Input below:
The rows are grouped in 3 different ways at once. Each group adds its own fixed numbers to the row, and there is some noise. The rows also spread widely along 7 directions, which tell nothing about the answers.
Known rows, each followed by its group in each grouping:
.28 .09 .21 .37 .14 .32 -.08 -.02 -.23 -.07 .03 -.04 .39 .35 -.32 .31 .12 .25 -> kanev z773 z81
-.02 .17 .00 -.09 -.04 -.08 .12 -.11 .18 .06 -.19 -.19 .15 .02 -.07 .12 -.07 .12 -> mesu z362 z743
.30 .22 -.18 .08 -.23 .38 -.10 .61 .24 .09 .53 .06 -.42 .13 .23 -.06 .07 -.45 -> kanev z583 z743
.16 -.15 .24 -.21 .21 -.27 .15 -.21 .58 -.01 -.18 .18 .26 -.36 .10 -.32 -.35 -.17 -> Fivuk z773 z174
-.42 -.03 -.30 -.06 -.16 .20 .05 .18 .46 -.18 -.22 .27 -.04 -.23 -.01 .06 -.14 -.24 -> Tosak z302 z174
-.11 -.12 .23 -.43 -.16 .11 .27 -.34 .15 .24 -.67 .25 .49 -.33 .19 .32 .00 -.17 -> mesu z181 z81
.05 -.06 .08 -.25 -.44 .30 .26 -.34 .06 -.03 -.18 .27 .21 -.29 .18 -.16 .12 -.37 -> Tosak z362 z340
.08 -.09 .25 -.15 -.09 -.26 .28 -.27 .09 -.12 -.27 -.21 .33 -.02 -.20 -.21 -.20 .11 -> Fivuk z181 z340
.01 -.06 .03 .02 .39 -.17 .19 .14 .54 -.35 -.15 .15 .50 -.14 -.20 -.42 -.44 -.12 -> Fivuk z302 z743
.05 -.06 .17 -.20 -.26 .42 .04 -.20 .05 .42 -.22 .49 -.13 -.29 .41 .15 .20 -.14 -> Tosak z583 z81
.19 -.03 .04 -.11 -.30 -.13 .07 -.24 .47 .14 .22 .06 -.06 -.12 .14 -.31 -.06 -.25 -> Tosak z773 z174
-.35 -.05 -.11 .12 .01 .05 .08 .42 .16 -.26 -.06 .49 -.29 -.16 .21 -.03 .22 .17 -> kanev z362 z81
-.23 .04 .07 -.35 -.50 .19 .23 -.26 -.25 .03 -.18 .35 -.55 -.35 .22 -.10 .53 .02 -> mesu z302 z340
.10 .06 -.12 .42 .21 .04 -.10 .52 .36 -.18 .27 -.18 .08 .33 -.14 -.05 -.07 -.02 -> mesu z181 z81
-.44 .02 -.17 .14 -.10 .46 .03 .53 .05 -.05 -.28 .10 -.37 -.01 .08 .36 .13 .04 -> Fivuk z302 z81
-.25 -.01 .05 -.24 -.39 -.11 .36 -.48 .14 -.05 -.47 -.23 .46 -.14 -.21 .08 -.18 -.06 -> Tosak z362 z340
-.14 .00 .08 -.54 -.71 -.22 .42 -.34 .08 .17 -.22 -.18 -.07 -.20 .21 -.05 .11 -.23 -> mesu z181 z340
-.39 -.16 .03 .01 -.38 -.13 .50 .27 .17 -.46 .08 .36 -.15 -.02 .02 -.43 .25 -.01 -> Fivuk z181 z81
-.13 .15 -.11 .08 -.35 .05 .16 .38 .03 -.22 .28 -.08 -.25 .13 -.15 -.02 .14 -.04 -> kanev z773 z340
-.41 .28 -.14 .17 -.13 .02 .11 -.10 -.22 -.19 -.32 -.64 .08 .36 -.71 .45 -.05 .49 -> mesu z302 z340
-.39 .17 -.04 -.12 -.46 .20 .43 -.08 -.20 -.26 -.19 .06 -.03 -.01 -.27 .14 .26 -.04 -> mesu z583 z340
.18 -.05 .05 .16 .02 -.02 -.02 .22 .25 -.19 .31 .49 -.30 -.15 .35 -.45 .24 -.02 -> kanev z362 z81
.27 .24 .02 .12 -.60 .41 -.20 -.29 -.39 .31 .13 -.58 -.39 .38 -.15 .23 .23 .15 -> Tosak z302 z340

New rows. What belongs after each?
-.47 -.08 .00 -.13 -.25 .16 .40 -.08 -.03 -.39 -.37 .60 .08 -.34 -.05 -.19 .20 .07 -> Tosak z362 z340
-.20 .20 -.17 .07 -.25 .05 .28 .17 .12 -.25 .04 .02 -.05 .11 -.10 -.01 .16 .01 -> mesu z362 z743
-.02 .23 -.10 .00 -.44 .05 .14 .28 .14 .07 .23 -.32 -.05 .25 -.12 .26 -.02 -.14 -> kanev z773 z743
.42 .03 .10 .26 -.16 .35 .07 -.28 -.07 -.23 .08 -.04 .51 .12 -.27 -.20 .01 -.21 -> Tosak z362 z340
-.02 .16 .08 -.04 -.23 .08 -.09 -.28 -.13 .42 -.38 -.39 -.24 .12 .09 .62 .20 .43 -> mesu z362 z81
-.11 .06 -.15 .14 .13 .34 -.10 .26 .33 -.01 -.17 .01 .11 -.04 .06 .31 -.02 -.24 -> mesu z302 z81
-.04 .06 .12 -.04 -.32 .23 .21 .25 .02 .01 .15 .22 -.39 .00 .14 -.02 .26 .07 -> Fivuk z773 z743
.22 -.16 .45 -.21 .11 -.10 .27 -.44 .26 .17 -.38 .15 .57 -.24 .09 -.06 -.17 -.02 -> Fivuk z773 z81
.04 .32 .06 -.01 -.36 .10 .19 -.29 -.15 .19 -.20 -.60 .41 .36 -.49 .64 -.03 .22 -> mesu z773 z743
.24 .11 .21 .05 -.12 -.20 .13 -.53 -.14 -.07 -.08 -.34 .12 .10 -.26 -.17 .10 .31 -> mesu z362 z340
.21 .07 .13 -.19 -.47 .15 .16 -.16 .17 .25 .14 .12 -.01 -.04 .16 -.06 .11 -.24 -> Tosak z773 z743
.10 -.12 .21 -.12 .20 .05 -.03 .01 .51 .32 -.22 .45 .13 -.36 .43 -.01 -.15 -.12 -> Tosak z773 z81
.25 .00 .15 .04 -.25 .11 .31 -.51 .11 -.29 -.16 -.12 .88 .00 -.39 -.20 -.16 -.35 -> Tosak z362 z340
-.51 .17 -.22 .12 -.05 .07 .12 .27 .00 -.31 -.11 -.09 -.29 .06 -.32 .07 .13 .28 -> mesu z302 z340
-.43 .17 -.10 .08 -.16 -.23 .07 .25 -.17 -.16 -.05 -.30 -.61 .21 -.22 .01 .22 .70 -> mesu z181 z340
.11 .10 -.02 .02 -.09 .09 -.19 .01 .09 .25 .09 .03 -.42 .03 .13 -.08 .00 .23 -> Tosak z302 z743
.40 .02 .28 .07 .38 .41 -.19 -.18 -.15 .17 -.32 .25 .14 -.06 -.03 .07 -.06 .27 -> Fivuk z302 z743
-.08 -.01 .24 -.21 -.07 .02 .44 -.35 .07 -.27 -.27 .28 .57 -.25 -.23 -.16 .07 -.14 -> mesu z773 z340
-.16 -.13 .13 -.21 -.08 .26 .26 -.09 .01 -.28 -.30 .43 .01 -.36 .09 -.27 .11 -.17 -> Fivuk z302 z340
.15 .25 -.06 .04 -.13 .41 -.26 .15 -.13 .28 .07 -.09 -.52 .14 .12 .23 .23 .17 -> mesu z302 z743
.34 .16 .05 .01 -.13 -.14 -.11 -.16 .37 .25 .22 -.31 -.15 .09 .08 -.03 -.03 -.14 -> mesu z773 z174
.17 .00 -.15 .24 .04 .31 -.07 .57 .40 -.15 .15 -.06 .44 .22 -.09 .22 -.22 -.47 -> kanev z181 z81
.12 .05 .09 .06 .06 .21 .01 .23 .06 -.18 .08 .28 .04 -.09 -.04 -.07 .04 -.06 -> kanev z773 z340
.24 -.05 .28 .01 .11 .41 -.28 -.21 -.43 .30 -.35 .26 -.18 -.06 .06 .20 .13 .61 -> Tosak z181 z340
-.07 .08 .06 -.06 -.11 .36 -.09 -.11 -.20 .19 -.27 .28 -.22 -.06 .00 .15 .13 .37 -> Tosak z302 z743
.13 .16 -.03 .08 -.07 .20 -.06 .12 -.02 -.03 .25 .22 -.44 .02 .08 -.19 .31 .11 -> mesu z302 z743
-.07 .19 .05 -.08 -.50 .26 .43 -.34 -.12 -.12 -.21 -.39 .60 .18 -.44 .38 .07 -.27 -> mesu z773 z340
-.37 -.07 -.01 -.26 -.22 .31 .30 -.16 .18 -.01 -.52 .27 .40 -.30 .06 .37 .06 -.34 -> mesu z302 z81
.37 -.05 .22 -.24 .01 .05 -.11 -.28 .09 .17 -.03 .23 -.09 -.35 .26 -.34 -.01 -.18 -> kanev z302 z340
-.27 .08 -.18 -.03 .06 .47 .03 .51 .04 -.18 -.24 .54 -.06 -.16 .10 .29 .08 -.01 -> kanev z362 z743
End of Input.
Exercise:
The expected answer is an exact copy of the lines above, beginning at the line with "Tosak z773 z174" and ending at the line with "-.23 .04 .07", with both ends in.

Completed exercise:
.19 -.03 .04 -.11 -.30 -.13 .07 -.24 .47 .14 .22 .06 -.06 -.12 .14 -.31 -.06 -.25 -> Tosak z773 z174
-.35 -.05 -.11 .12 .01 .05 .08 .42 .16 -.26 -.06 .49 -.29 -.16 .21 -.03 .22 .17 -> kanev z362 z81
-.23 .04 .07 -.35 -.50 .19 .23 -.26 -.25 .03 -.18 .35 -.55 -.35 .22 -.10 .53 .02 -> mesu z302 z340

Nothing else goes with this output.